Exercise objective: Scan the data for "points" and copy each matching line.

Stored items:

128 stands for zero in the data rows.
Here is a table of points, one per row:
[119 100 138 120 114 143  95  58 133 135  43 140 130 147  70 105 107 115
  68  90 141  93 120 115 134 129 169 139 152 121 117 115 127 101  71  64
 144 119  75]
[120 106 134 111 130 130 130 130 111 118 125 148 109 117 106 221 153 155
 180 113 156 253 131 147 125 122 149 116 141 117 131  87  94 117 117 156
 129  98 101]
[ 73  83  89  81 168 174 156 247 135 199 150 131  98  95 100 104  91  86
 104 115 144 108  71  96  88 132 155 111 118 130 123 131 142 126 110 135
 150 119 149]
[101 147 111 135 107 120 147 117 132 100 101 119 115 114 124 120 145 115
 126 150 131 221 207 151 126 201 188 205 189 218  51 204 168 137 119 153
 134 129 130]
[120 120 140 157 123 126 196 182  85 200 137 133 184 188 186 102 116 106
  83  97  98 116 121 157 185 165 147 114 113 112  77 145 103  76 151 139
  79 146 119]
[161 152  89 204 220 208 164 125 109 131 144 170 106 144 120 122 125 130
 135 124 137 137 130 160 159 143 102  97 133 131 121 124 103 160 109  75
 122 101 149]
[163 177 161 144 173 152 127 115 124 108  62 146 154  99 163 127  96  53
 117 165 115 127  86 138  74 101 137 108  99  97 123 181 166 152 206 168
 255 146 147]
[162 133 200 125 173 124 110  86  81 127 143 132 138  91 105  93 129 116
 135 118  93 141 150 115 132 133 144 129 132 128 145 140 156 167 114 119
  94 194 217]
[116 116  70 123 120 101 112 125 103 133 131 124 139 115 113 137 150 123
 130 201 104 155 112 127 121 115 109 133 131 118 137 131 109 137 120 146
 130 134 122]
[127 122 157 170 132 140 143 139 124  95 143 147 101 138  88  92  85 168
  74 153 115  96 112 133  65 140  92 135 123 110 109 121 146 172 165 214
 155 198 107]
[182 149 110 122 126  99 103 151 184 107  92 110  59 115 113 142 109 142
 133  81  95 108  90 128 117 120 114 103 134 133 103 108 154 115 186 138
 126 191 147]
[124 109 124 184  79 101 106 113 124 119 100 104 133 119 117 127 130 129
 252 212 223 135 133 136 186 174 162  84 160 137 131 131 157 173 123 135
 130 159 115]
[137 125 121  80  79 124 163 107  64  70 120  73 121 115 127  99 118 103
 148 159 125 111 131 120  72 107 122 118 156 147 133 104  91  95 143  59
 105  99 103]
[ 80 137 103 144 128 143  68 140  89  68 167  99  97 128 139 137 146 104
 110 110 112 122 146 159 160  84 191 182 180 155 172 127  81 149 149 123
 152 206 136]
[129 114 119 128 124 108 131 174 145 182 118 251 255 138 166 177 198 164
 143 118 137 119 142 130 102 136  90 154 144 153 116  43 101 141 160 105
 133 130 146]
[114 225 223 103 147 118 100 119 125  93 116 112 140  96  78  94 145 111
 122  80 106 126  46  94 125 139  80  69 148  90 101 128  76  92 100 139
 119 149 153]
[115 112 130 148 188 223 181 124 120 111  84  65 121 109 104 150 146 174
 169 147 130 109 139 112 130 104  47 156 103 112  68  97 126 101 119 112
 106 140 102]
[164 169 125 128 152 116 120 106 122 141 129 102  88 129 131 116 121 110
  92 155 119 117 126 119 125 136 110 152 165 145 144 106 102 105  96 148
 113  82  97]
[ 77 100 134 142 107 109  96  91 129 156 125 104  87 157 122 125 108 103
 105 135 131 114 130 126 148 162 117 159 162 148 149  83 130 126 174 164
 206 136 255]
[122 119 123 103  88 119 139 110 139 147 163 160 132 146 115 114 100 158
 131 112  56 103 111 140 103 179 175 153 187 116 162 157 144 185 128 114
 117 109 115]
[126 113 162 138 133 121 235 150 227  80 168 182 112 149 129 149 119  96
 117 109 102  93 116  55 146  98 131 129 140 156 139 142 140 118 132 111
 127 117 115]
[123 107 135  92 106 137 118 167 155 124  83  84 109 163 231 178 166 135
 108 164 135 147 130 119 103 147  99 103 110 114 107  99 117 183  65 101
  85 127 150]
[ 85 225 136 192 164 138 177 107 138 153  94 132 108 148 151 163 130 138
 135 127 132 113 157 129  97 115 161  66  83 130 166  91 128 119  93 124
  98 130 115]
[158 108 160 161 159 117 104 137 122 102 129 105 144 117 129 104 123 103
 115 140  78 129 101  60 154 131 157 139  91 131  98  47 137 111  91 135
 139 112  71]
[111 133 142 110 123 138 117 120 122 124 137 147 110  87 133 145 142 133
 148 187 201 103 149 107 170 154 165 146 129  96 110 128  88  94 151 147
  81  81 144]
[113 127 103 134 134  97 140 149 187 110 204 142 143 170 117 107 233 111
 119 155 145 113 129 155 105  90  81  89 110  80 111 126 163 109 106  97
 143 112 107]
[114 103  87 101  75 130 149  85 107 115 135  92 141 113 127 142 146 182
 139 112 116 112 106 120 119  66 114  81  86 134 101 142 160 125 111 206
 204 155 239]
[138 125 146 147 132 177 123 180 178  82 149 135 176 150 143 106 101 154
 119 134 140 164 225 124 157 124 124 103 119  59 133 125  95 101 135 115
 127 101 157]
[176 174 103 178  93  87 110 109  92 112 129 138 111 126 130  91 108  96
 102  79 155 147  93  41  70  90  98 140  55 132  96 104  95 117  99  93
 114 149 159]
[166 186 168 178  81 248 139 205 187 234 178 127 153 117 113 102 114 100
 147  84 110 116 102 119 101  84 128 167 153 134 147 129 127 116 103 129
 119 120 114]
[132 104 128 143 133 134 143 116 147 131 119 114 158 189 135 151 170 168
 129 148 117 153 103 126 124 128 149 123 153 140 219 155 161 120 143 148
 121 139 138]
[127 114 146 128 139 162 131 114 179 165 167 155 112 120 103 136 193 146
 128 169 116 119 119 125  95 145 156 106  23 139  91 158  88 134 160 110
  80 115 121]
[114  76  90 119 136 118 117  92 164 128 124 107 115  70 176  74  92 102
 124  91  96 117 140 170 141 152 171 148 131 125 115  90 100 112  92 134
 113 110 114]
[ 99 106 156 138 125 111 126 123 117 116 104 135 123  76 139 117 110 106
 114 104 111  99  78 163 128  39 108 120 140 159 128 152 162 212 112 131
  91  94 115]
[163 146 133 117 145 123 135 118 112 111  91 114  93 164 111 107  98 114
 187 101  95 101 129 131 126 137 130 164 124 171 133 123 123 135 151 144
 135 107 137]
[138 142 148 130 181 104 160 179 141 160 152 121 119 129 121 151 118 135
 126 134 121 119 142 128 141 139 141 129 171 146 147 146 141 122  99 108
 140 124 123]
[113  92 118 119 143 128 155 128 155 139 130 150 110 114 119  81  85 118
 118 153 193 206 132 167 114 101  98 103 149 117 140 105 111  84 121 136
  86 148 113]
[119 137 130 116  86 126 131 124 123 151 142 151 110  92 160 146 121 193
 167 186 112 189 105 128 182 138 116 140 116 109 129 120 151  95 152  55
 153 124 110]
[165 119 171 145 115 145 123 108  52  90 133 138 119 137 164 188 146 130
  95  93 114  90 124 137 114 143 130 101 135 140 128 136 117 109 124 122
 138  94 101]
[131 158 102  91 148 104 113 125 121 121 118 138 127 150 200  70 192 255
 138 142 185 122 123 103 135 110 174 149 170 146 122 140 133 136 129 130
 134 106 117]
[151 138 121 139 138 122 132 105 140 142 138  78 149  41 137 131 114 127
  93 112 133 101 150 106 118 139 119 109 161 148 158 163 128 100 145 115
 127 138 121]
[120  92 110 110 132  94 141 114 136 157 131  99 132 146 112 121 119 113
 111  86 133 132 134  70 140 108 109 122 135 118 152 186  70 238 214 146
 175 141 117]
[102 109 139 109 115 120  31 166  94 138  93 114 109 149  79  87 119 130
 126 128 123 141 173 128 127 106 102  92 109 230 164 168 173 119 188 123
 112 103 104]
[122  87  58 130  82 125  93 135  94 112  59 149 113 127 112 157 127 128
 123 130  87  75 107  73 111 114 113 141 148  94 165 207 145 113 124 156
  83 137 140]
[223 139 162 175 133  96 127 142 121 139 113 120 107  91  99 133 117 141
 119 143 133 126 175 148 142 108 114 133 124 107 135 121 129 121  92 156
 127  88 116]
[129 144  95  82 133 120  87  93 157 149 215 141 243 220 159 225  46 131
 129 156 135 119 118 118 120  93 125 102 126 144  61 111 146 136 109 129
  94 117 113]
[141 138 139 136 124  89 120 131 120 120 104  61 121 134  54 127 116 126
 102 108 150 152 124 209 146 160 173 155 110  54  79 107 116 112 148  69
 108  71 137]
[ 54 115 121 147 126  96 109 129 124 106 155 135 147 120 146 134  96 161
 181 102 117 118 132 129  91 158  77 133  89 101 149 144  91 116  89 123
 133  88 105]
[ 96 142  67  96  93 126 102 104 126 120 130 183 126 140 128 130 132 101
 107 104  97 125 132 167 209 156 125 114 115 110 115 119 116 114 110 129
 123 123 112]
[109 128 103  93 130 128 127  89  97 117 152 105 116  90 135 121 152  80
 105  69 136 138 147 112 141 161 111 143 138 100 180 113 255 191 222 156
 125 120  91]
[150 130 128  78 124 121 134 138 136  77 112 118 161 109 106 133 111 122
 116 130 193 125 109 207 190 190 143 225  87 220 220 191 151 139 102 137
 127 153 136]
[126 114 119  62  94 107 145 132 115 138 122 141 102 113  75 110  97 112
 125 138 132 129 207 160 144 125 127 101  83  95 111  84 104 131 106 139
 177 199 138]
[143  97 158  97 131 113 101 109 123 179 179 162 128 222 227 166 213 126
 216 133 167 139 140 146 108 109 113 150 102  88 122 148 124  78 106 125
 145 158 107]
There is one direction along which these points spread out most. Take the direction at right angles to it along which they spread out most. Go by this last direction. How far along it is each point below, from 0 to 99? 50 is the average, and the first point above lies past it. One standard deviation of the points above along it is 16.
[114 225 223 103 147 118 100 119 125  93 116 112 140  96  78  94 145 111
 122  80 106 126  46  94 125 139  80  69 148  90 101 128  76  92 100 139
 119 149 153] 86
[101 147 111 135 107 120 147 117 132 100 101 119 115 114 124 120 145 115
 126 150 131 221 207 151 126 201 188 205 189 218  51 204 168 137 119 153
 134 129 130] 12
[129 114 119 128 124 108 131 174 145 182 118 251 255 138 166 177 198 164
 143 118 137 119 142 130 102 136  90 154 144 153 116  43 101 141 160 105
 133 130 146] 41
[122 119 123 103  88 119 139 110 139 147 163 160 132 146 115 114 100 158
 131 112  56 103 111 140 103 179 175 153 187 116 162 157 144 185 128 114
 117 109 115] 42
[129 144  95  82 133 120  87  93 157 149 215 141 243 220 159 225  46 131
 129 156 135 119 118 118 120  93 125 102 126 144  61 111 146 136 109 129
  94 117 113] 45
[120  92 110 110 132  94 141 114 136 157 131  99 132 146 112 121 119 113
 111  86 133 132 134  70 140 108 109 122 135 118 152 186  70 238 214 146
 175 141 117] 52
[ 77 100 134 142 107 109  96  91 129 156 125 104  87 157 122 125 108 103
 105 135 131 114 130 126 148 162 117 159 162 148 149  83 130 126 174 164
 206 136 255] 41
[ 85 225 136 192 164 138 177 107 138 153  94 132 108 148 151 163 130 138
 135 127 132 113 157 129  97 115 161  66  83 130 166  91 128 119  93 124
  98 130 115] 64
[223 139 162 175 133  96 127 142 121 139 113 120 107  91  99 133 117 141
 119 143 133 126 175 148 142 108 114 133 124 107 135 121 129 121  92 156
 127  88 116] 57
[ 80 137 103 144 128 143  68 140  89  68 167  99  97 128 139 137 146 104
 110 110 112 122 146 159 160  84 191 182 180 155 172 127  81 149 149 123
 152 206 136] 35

Task solution:
Here is a table of points, one per row:
There is one direction along which these points spread out most. Take the direction at right angles to it along which they spread out most. Go by this last direction. How far along it is each point below, from 0 to 99? 50 is the average, and the first point above lies past it. One standard deviation of the points above along it is 16.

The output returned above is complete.